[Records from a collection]
• • •
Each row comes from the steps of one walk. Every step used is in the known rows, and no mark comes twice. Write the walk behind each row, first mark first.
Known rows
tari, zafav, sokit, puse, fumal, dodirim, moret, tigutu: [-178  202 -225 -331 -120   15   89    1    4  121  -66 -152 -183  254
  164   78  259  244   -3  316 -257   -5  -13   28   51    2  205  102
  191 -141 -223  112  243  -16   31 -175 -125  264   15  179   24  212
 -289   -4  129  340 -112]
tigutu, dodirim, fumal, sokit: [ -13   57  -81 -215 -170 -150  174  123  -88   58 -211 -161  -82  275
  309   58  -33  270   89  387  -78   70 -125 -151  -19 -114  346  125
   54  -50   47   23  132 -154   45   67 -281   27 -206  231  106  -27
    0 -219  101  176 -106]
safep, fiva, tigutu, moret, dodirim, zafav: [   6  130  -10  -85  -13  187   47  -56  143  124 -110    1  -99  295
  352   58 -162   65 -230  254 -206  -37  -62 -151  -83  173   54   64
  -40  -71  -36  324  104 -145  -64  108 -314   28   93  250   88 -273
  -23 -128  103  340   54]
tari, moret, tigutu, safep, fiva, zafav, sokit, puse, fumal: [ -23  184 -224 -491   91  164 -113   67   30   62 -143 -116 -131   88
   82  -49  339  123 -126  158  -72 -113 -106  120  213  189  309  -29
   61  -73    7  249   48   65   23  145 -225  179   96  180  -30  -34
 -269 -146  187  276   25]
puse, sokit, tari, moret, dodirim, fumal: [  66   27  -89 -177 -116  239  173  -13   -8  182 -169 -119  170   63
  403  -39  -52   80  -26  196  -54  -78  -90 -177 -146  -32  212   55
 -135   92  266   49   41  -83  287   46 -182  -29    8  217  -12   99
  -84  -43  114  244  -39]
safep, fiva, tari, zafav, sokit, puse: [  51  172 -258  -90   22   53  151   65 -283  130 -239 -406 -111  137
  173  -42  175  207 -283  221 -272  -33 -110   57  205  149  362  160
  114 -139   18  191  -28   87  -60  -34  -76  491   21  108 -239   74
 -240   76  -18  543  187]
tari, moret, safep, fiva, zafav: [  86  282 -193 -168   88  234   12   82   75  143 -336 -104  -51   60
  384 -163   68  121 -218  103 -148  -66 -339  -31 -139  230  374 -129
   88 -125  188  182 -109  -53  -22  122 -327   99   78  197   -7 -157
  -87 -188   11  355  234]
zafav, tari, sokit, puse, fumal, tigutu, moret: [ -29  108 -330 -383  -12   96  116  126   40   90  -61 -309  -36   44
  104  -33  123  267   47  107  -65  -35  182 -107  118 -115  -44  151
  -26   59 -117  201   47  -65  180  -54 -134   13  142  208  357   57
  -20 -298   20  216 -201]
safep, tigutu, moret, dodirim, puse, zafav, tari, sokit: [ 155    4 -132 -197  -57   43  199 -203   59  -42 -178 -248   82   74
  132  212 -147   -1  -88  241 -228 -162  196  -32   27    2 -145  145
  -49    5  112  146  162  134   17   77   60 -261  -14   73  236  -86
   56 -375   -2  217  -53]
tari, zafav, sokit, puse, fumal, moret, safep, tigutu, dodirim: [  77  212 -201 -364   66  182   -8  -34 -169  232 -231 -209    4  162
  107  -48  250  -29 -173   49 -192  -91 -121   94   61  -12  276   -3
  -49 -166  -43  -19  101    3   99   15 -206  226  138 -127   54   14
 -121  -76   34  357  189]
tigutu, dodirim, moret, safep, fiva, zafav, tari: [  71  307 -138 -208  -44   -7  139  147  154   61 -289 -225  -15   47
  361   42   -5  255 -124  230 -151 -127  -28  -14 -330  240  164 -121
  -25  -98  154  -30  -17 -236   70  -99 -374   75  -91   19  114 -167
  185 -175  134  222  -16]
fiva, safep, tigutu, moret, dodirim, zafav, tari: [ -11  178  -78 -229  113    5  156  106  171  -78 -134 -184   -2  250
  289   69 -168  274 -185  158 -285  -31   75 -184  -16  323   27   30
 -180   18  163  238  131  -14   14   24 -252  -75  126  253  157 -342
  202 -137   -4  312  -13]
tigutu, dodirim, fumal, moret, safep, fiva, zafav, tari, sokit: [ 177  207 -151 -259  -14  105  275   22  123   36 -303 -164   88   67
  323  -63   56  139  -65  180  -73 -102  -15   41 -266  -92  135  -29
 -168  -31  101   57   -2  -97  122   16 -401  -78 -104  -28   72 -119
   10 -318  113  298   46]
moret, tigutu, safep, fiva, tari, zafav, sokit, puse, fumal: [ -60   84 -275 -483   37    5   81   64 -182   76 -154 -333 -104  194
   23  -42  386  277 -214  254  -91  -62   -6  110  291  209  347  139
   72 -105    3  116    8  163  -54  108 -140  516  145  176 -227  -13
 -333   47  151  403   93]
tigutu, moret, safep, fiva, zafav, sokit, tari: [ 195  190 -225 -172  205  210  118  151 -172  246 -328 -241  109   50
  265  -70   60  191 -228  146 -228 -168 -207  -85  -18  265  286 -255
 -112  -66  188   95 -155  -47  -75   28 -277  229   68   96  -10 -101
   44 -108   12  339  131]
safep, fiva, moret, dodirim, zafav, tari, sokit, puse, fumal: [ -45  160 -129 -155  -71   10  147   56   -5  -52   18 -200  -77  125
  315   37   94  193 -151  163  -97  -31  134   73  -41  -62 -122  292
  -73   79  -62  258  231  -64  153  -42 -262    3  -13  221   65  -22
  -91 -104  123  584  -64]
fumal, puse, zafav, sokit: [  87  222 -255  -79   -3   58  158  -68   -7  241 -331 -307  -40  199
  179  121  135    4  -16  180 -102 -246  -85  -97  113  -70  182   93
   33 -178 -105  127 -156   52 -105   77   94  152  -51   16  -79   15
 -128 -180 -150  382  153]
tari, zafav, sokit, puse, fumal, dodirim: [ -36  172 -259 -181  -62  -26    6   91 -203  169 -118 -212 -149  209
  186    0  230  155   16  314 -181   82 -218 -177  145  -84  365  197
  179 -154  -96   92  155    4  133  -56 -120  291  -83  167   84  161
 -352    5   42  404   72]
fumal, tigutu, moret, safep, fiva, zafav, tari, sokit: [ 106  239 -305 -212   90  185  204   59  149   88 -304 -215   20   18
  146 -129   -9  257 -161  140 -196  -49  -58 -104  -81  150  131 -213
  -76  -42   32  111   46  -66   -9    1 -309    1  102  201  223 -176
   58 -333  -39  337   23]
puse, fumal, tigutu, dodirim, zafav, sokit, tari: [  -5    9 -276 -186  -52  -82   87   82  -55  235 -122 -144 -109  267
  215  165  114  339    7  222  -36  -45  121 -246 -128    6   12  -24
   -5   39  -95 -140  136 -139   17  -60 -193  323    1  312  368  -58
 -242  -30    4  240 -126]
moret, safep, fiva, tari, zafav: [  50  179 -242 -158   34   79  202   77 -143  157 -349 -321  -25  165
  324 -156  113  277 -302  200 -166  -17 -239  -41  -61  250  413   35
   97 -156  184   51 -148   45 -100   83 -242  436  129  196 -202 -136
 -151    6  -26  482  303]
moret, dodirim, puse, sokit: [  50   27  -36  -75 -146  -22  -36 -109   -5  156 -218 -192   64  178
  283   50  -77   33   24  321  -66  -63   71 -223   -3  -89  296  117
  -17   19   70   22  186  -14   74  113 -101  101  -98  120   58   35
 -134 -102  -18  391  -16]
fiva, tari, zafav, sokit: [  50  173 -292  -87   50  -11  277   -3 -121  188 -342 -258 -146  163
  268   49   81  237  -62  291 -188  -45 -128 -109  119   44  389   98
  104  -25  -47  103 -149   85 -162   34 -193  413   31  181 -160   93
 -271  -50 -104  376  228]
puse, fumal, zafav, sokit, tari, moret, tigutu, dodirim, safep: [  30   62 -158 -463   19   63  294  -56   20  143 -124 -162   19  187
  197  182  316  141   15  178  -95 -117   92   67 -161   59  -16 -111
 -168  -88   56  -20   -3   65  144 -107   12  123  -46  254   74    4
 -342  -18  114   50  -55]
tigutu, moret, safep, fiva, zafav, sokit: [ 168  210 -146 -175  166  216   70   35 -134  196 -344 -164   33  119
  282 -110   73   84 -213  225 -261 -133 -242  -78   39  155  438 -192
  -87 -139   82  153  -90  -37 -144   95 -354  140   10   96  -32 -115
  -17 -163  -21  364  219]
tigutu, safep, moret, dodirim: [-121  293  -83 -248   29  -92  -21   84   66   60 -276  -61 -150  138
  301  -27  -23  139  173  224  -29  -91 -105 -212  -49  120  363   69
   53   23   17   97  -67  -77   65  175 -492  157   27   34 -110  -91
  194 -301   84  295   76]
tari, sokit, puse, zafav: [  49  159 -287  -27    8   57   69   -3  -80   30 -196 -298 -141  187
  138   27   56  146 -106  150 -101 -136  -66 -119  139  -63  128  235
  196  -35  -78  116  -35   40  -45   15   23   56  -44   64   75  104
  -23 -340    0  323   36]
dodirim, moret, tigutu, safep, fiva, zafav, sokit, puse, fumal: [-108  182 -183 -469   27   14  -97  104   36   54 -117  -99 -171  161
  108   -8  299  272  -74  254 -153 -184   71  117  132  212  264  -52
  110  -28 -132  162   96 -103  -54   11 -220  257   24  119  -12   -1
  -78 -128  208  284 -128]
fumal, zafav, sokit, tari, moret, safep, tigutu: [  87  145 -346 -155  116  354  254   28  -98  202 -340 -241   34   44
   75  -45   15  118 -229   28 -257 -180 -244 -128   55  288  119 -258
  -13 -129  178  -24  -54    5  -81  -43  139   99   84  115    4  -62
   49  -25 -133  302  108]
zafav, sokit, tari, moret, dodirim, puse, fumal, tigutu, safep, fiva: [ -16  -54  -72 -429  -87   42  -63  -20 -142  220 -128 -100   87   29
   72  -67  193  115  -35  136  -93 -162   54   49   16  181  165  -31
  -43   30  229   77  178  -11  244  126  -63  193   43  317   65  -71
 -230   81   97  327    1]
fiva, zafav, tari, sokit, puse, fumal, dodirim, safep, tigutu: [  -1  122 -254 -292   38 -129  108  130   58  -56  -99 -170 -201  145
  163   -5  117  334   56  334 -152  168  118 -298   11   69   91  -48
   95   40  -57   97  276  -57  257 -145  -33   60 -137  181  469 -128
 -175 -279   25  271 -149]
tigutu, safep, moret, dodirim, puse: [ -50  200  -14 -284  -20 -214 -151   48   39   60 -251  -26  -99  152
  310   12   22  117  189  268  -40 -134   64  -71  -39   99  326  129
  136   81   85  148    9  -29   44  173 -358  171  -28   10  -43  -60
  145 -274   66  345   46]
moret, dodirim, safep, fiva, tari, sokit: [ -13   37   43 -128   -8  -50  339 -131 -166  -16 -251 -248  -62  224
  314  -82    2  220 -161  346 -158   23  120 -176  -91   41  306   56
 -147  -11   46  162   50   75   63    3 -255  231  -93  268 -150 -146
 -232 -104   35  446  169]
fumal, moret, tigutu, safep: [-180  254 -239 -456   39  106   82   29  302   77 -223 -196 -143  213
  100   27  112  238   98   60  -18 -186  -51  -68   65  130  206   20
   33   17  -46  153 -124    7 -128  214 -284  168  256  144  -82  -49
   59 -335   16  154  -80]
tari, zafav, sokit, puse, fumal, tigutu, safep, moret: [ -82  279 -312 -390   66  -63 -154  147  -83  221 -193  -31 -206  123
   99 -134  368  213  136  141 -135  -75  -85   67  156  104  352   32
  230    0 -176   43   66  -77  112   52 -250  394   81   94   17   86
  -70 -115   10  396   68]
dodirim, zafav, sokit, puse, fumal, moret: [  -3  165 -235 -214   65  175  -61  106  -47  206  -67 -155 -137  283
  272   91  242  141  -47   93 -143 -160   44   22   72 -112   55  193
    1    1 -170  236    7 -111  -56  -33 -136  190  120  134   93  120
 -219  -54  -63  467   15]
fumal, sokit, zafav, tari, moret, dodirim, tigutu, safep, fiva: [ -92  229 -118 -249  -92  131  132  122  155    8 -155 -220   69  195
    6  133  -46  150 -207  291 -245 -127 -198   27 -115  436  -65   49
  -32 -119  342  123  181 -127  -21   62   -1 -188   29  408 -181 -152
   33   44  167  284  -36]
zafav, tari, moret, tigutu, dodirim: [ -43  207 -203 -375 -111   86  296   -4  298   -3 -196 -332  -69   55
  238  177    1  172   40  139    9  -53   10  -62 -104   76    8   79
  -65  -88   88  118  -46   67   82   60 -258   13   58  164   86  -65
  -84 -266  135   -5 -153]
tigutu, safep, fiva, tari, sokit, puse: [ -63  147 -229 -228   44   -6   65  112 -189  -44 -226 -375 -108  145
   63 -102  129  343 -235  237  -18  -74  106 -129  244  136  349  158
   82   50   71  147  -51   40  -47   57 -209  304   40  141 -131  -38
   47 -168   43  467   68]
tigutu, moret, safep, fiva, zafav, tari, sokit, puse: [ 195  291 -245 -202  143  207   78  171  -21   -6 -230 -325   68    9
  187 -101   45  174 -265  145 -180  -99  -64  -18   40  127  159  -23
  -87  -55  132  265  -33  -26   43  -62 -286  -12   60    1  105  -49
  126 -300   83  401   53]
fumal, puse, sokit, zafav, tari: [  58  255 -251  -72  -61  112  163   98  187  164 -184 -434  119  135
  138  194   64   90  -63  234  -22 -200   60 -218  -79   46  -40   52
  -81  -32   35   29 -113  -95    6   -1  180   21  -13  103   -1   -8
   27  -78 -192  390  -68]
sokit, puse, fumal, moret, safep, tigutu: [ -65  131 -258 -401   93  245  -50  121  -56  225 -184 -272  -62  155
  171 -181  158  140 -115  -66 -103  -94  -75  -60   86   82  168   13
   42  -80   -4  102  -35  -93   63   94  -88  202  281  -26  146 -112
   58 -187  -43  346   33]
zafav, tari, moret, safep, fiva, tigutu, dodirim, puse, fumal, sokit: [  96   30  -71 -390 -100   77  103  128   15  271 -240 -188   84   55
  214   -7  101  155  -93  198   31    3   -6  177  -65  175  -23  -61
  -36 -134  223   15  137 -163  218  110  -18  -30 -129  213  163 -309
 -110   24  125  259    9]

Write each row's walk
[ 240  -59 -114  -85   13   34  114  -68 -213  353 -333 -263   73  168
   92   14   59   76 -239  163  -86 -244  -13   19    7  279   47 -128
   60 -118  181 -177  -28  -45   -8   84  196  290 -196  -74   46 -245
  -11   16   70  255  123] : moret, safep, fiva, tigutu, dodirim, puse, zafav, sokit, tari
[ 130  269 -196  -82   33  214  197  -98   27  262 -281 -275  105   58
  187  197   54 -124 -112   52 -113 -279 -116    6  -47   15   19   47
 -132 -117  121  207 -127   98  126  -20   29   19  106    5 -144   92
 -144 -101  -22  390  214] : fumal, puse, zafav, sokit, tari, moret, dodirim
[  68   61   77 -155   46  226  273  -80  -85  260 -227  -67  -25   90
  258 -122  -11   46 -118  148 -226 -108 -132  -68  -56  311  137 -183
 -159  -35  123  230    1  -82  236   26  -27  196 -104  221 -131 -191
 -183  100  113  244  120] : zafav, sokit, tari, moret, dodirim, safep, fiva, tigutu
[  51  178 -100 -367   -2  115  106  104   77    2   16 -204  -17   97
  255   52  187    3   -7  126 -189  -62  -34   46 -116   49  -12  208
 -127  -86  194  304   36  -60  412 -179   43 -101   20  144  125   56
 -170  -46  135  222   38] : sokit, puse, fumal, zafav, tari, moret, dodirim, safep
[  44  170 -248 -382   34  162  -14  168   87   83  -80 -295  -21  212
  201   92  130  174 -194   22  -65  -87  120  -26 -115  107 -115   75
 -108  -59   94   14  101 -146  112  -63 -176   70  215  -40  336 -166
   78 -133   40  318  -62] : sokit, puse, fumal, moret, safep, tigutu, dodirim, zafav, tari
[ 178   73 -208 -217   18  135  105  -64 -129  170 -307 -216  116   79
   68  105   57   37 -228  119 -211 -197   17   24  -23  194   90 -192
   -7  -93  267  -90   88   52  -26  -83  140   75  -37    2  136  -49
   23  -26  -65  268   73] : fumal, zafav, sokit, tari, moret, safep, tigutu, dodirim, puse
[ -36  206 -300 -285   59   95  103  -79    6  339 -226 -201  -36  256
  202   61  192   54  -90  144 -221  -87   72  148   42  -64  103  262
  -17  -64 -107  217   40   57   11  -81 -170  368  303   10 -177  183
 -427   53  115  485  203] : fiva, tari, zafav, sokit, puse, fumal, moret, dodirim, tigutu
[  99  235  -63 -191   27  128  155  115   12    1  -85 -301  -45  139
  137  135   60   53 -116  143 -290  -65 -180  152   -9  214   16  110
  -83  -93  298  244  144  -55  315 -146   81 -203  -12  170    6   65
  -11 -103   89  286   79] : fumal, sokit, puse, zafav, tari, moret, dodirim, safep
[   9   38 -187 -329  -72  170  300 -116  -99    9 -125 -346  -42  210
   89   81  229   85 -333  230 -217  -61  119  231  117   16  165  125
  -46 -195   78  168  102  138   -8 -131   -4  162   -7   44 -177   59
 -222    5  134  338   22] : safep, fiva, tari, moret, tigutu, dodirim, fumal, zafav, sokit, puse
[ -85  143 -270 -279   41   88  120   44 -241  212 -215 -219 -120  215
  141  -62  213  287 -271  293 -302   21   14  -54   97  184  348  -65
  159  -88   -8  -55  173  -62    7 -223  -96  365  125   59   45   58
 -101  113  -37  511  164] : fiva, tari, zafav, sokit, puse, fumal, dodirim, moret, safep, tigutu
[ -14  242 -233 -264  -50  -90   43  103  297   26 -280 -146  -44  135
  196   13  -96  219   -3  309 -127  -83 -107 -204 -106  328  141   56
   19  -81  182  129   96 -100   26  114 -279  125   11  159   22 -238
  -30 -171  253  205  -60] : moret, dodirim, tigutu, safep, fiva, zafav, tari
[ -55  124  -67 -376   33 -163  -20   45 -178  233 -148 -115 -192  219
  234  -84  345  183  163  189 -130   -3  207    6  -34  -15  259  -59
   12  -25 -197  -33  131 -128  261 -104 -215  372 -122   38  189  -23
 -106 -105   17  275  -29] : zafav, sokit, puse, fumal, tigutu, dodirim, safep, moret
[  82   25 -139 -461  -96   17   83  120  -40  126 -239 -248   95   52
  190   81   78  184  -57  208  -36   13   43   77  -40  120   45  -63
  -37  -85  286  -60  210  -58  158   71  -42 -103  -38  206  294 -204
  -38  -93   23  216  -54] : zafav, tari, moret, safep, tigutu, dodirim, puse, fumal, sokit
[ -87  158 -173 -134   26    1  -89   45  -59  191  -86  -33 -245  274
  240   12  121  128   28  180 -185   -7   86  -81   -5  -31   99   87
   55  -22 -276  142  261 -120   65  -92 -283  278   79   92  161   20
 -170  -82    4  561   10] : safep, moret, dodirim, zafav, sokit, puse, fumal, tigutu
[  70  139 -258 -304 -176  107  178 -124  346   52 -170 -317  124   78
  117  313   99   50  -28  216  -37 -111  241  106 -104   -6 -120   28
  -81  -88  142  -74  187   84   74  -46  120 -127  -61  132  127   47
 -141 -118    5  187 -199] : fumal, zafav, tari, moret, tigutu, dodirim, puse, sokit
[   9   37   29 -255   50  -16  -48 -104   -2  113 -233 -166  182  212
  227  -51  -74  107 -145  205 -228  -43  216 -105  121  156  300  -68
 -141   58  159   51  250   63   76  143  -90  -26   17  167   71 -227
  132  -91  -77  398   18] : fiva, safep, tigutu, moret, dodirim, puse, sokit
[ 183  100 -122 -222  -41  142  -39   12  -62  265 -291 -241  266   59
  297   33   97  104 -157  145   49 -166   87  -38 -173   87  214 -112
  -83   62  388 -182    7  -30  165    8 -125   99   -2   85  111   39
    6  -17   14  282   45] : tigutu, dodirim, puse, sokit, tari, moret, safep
• • •
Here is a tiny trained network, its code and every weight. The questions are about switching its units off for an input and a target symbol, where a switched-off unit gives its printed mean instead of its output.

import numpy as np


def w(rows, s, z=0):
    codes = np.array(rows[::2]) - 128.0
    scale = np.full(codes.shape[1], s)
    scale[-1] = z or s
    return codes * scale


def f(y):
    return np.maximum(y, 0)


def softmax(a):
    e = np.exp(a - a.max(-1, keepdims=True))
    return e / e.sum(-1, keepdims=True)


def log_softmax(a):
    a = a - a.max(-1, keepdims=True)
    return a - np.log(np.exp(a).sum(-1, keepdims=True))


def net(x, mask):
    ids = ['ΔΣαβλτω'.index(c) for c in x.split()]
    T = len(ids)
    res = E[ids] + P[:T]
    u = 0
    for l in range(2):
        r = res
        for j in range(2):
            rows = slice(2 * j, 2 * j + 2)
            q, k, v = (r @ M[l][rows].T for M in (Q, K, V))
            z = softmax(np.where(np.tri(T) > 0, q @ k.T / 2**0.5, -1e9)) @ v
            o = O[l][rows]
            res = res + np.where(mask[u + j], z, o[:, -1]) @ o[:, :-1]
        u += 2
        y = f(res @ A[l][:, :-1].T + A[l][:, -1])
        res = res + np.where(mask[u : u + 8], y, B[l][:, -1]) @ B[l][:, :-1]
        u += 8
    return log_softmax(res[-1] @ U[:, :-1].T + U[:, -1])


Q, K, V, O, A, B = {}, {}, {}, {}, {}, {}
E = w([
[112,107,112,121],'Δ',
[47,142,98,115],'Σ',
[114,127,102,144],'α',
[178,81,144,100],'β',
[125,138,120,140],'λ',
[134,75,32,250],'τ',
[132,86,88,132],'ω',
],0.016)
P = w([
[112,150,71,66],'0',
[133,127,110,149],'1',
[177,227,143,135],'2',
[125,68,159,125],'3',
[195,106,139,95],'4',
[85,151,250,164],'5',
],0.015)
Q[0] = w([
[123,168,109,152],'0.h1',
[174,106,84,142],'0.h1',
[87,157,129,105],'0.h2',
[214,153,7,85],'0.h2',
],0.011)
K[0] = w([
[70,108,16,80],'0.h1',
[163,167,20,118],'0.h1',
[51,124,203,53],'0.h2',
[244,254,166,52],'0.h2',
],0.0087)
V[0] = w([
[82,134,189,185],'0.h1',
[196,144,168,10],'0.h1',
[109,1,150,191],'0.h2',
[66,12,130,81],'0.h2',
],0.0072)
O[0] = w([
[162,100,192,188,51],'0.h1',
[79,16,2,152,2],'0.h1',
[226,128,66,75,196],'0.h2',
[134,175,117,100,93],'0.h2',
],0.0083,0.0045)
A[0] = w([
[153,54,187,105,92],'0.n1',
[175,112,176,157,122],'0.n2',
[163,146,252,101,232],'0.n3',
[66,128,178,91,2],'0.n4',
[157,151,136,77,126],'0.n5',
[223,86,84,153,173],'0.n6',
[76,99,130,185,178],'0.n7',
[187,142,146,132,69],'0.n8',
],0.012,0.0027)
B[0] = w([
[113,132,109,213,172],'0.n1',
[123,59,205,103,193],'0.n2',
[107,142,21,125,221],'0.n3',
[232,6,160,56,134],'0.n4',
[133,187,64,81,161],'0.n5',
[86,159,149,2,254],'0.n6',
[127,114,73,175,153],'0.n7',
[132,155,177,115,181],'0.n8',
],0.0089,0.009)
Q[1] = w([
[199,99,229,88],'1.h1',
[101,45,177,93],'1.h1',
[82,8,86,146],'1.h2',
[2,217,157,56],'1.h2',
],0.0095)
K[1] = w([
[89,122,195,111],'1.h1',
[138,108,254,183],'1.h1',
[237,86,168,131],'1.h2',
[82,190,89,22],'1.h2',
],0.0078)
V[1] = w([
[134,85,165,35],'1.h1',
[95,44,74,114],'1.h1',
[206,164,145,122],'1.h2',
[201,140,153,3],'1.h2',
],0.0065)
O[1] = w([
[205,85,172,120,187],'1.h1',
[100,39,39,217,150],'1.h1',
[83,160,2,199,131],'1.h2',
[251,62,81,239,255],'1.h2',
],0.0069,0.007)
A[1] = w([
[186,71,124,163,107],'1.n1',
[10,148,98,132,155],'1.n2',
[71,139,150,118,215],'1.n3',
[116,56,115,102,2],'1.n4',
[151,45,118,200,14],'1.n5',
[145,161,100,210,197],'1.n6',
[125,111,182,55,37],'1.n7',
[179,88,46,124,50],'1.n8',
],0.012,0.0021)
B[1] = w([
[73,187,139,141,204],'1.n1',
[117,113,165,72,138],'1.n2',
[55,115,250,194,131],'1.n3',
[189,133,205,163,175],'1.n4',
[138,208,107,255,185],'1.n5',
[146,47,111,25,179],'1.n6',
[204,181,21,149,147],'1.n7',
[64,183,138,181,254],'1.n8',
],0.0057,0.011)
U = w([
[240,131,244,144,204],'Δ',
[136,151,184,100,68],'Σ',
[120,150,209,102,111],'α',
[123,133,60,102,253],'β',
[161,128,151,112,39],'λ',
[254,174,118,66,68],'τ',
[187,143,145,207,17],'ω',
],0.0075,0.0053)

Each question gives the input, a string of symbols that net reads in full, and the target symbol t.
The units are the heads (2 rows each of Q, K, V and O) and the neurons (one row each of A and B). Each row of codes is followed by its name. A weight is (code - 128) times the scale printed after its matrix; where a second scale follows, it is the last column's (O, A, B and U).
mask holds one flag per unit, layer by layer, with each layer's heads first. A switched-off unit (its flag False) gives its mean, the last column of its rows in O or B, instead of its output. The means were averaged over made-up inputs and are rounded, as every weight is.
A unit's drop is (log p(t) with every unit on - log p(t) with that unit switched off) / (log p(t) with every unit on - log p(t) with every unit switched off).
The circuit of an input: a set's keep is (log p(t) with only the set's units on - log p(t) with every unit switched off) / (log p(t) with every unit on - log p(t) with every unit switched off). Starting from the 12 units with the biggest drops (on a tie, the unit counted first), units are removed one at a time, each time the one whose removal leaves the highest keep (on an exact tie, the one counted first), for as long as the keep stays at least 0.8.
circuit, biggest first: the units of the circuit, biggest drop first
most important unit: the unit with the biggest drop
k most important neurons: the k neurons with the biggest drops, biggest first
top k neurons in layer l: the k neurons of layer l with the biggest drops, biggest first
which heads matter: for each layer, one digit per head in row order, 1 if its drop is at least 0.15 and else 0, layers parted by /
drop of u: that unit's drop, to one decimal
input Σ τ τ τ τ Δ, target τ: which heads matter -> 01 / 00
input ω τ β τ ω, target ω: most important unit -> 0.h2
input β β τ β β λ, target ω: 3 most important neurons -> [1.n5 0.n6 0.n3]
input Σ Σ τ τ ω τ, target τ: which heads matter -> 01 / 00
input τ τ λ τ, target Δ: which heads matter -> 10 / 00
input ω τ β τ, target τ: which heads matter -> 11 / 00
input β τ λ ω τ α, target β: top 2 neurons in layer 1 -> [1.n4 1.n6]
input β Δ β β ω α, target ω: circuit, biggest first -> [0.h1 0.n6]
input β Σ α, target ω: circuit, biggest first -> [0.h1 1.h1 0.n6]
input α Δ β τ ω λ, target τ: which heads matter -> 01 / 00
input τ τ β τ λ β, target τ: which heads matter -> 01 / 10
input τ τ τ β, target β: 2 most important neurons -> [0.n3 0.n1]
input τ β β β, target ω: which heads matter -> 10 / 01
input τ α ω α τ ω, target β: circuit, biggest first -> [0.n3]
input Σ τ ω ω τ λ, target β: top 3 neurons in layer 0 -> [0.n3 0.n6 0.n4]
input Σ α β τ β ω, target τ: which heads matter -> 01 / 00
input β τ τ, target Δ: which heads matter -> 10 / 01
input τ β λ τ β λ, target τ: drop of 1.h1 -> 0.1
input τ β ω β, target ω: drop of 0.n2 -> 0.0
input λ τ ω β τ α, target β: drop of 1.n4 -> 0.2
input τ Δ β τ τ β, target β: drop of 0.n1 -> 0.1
• • •
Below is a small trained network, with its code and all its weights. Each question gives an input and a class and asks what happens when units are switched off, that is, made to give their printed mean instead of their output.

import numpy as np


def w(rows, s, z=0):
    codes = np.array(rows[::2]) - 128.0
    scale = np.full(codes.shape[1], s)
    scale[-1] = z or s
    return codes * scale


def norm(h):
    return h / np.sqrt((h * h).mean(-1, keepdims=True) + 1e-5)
• • •
# YOUR GOAL:
Those lines of the records that contain the string "layer" should be identified and copied.

# RESPONSE TO THE EXERCISE:
mask holds one flag per unit, layer by layer, with each layer's heads first. A switched-off unit (its flag False) gives its mean, the last column of its rows in O or B, instead of its output. The means were averaged over made-up inputs and are rounded, as every weight is.
top k neurons in layer l: the k neurons of layer l with the biggest drops, biggest first
which heads matter: for each layer, one digit per head in row order, 1 if its drop is at least 0.15 and else 0, layers parted by /
input β τ λ ω τ α, target β: top 2 neurons in layer 1 -> [1.n4 1.n6]
input Σ τ ω ω τ λ, target β: top 3 neurons in layer 0 -> [0.n3 0.n6 0.n4]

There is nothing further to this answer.